PROBLEM DETAILS:
The full set of records is to be reproduced verbatim.
=-=-=-=-=
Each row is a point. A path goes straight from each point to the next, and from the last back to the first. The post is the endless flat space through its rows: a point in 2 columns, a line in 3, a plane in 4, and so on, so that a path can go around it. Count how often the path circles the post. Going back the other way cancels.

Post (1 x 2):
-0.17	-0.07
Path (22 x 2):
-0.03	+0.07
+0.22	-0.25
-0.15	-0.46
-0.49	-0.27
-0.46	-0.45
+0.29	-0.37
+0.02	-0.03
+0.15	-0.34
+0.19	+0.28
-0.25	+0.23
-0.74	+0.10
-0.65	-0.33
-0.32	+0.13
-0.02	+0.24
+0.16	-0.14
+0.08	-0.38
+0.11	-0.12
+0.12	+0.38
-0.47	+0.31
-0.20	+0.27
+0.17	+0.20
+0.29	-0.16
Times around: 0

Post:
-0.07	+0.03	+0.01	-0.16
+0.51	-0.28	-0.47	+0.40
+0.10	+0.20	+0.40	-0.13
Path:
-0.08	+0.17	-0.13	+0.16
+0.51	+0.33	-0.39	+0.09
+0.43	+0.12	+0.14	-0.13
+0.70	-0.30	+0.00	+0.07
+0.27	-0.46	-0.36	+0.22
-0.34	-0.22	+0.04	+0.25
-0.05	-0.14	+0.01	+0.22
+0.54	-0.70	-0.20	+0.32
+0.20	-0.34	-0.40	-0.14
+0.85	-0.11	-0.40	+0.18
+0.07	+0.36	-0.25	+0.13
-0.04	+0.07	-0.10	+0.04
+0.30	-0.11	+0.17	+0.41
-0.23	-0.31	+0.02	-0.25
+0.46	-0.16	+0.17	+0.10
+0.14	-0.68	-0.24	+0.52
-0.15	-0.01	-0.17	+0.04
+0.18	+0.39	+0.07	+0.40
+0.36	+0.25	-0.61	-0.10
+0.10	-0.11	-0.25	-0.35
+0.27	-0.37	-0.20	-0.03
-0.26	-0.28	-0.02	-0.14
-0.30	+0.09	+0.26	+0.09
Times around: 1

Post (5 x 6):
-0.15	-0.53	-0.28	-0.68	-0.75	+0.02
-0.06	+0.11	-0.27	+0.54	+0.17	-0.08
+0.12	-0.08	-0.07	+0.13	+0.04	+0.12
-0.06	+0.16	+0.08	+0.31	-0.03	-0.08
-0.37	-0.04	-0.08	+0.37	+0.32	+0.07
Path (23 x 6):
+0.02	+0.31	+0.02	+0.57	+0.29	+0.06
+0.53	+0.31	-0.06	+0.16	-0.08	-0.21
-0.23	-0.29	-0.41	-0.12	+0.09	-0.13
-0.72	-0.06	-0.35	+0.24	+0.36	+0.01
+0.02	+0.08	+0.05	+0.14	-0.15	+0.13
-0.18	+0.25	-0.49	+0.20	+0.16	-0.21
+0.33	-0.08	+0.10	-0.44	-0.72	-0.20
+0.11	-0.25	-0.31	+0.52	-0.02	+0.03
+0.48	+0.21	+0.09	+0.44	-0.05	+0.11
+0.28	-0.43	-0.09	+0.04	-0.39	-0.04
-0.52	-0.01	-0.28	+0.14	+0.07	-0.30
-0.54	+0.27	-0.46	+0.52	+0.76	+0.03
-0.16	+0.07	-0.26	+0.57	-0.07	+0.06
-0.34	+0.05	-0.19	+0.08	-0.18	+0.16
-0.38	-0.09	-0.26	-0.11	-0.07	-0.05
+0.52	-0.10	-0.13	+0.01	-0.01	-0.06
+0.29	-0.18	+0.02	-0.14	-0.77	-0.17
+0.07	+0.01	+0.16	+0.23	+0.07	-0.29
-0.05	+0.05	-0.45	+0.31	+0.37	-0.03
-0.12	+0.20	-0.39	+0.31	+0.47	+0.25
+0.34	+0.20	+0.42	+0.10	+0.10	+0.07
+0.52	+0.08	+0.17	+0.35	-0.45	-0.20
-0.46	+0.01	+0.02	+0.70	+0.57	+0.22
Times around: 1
=-=-=-=-=
RESPONSE:
Each row is a point. A path goes straight from each point to the next, and from the last back to the first. The post is the endless flat space through its rows: a point in 2 columns, a line in 3, a plane in 4, and so on, so that a path can go around it. Count how often the path circles the post. Going back the other way cancels.

Post (1 x 2):
-0.17	-0.07
Path (22 x 2):
-0.03	+0.07
+0.22	-0.25
-0.15	-0.46
-0.49	-0.27
-0.46	-0.45
+0.29	-0.37
+0.02	-0.03
+0.15	-0.34
+0.19	+0.28
-0.25	+0.23
-0.74	+0.10
-0.65	-0.33
-0.32	+0.13
-0.02	+0.24
+0.16	-0.14
+0.08	-0.38
+0.11	-0.12
+0.12	+0.38
-0.47	+0.31
-0.20	+0.27
+0.17	+0.20
+0.29	-0.16
Times around: 0

Post:
-0.07	+0.03	+0.01	-0.16
+0.51	-0.28	-0.47	+0.40
+0.10	+0.20	+0.40	-0.13
Path:
-0.08	+0.17	-0.13	+0.16
+0.51	+0.33	-0.39	+0.09
+0.43	+0.12	+0.14	-0.13
+0.70	-0.30	+0.00	+0.07
+0.27	-0.46	-0.36	+0.22
-0.34	-0.22	+0.04	+0.25
-0.05	-0.14	+0.01	+0.22
+0.54	-0.70	-0.20	+0.32
+0.20	-0.34	-0.40	-0.14
+0.85	-0.11	-0.40	+0.18
+0.07	+0.36	-0.25	+0.13
-0.04	+0.07	-0.10	+0.04
+0.30	-0.11	+0.17	+0.41
-0.23	-0.31	+0.02	-0.25
+0.46	-0.16	+0.17	+0.10
+0.14	-0.68	-0.24	+0.52
-0.15	-0.01	-0.17	+0.04
+0.18	+0.39	+0.07	+0.40
+0.36	+0.25	-0.61	-0.10
+0.10	-0.11	-0.25	-0.35
+0.27	-0.37	-0.20	-0.03
-0.26	-0.28	-0.02	-0.14
-0.30	+0.09	+0.26	+0.09
Times around: 1

Post (5 x 6):
-0.15	-0.53	-0.28	-0.68	-0.75	+0.02
-0.06	+0.11	-0.27	+0.54	+0.17	-0.08
+0.12	-0.08	-0.07	+0.13	+0.04	+0.12
-0.06	+0.16	+0.08	+0.31	-0.03	-0.08
-0.37	-0.04	-0.08	+0.37	+0.32	+0.07
Path (23 x 6):
+0.02	+0.31	+0.02	+0.57	+0.29	+0.06
+0.53	+0.31	-0.06	+0.16	-0.08	-0.21
-0.23	-0.29	-0.41	-0.12	+0.09	-0.13
-0.72	-0.06	-0.35	+0.24	+0.36	+0.01
+0.02	+0.08	+0.05	+0.14	-0.15	+0.13
-0.18	+0.25	-0.49	+0.20	+0.16	-0.21
+0.33	-0.08	+0.10	-0.44	-0.72	-0.20
+0.11	-0.25	-0.31	+0.52	-0.02	+0.03
+0.48	+0.21	+0.09	+0.44	-0.05	+0.11
+0.28	-0.43	-0.09	+0.04	-0.39	-0.04
-0.52	-0.01	-0.28	+0.14	+0.07	-0.30
-0.54	+0.27	-0.46	+0.52	+0.76	+0.03
-0.16	+0.07	-0.26	+0.57	-0.07	+0.06
-0.34	+0.05	-0.19	+0.08	-0.18	+0.16
-0.38	-0.09	-0.26	-0.11	-0.07	-0.05
+0.52	-0.10	-0.13	+0.01	-0.01	-0.06
+0.29	-0.18	+0.02	-0.14	-0.77	-0.17
+0.07	+0.01	+0.16	+0.23	+0.07	-0.29
-0.05	+0.05	-0.45	+0.31	+0.37	-0.03
-0.12	+0.20	-0.39	+0.31	+0.47	+0.25
+0.34	+0.20	+0.42	+0.10	+0.10	+0.07
+0.52	+0.08	+0.17	+0.35	-0.45	-0.20
-0.46	+0.01	+0.02	+0.70	+0.57	+0.22
Times around: 1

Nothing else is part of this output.